● **WHAT YOU ARE ASKED TO DO**
Stopping at the line that holds "Each table varies", repeat the lines below exactly, starting from the very first and including that final line.

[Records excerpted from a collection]
A small network was shown many inputs. Here are its activations along a few directions, one row for each input.
Each table varies a few parts of the input and shows all the possible inputs, shuffled.
Descriptions start from the smaller parts, as in this example, which fits no table here: one of 2 separate values, together with either a single point or one of 11 places around a ring or (one of 4 places along a line, together with one of 8 places around a ring).
Shared parts are said once, and a part with two or three values counts as separate values.

Other details of the inputs shift rows strongly along two fixed directions, in all tables alike. That doesn't count.

A family of inputs:
row 1: [  7   0  -4  14 -28  -2  -4 -10  -2   1  15  36   7]
row 2: [ 28   4  -4   0   6  -7  14  37  21   4  17 -12 -33]
row 3: [-34  -7 -11  10  20  30 -19 -16 -22 -11 -41  -9  19]
row 4: [ 32   1   6  -5  13 -12  13  23  10   1  15 -15 -39]
row 5: [ 11  10   4 -23  11 -14  20  20  23   6  12 -25 -25]
row 6: [-39 -11   4  10  22  23 -16 -22 -25 -22 -35 -10  14]
row 7: [ 18 -13   1  11 -25  -9  -6 -15 -13   7  17  28   7]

● **TASK RESPONSE**
A small network was shown many inputs. Here are its activations along a few directions, one row for each input.
Each table varies a few parts of the input and shows all the possible inputs, shuffled.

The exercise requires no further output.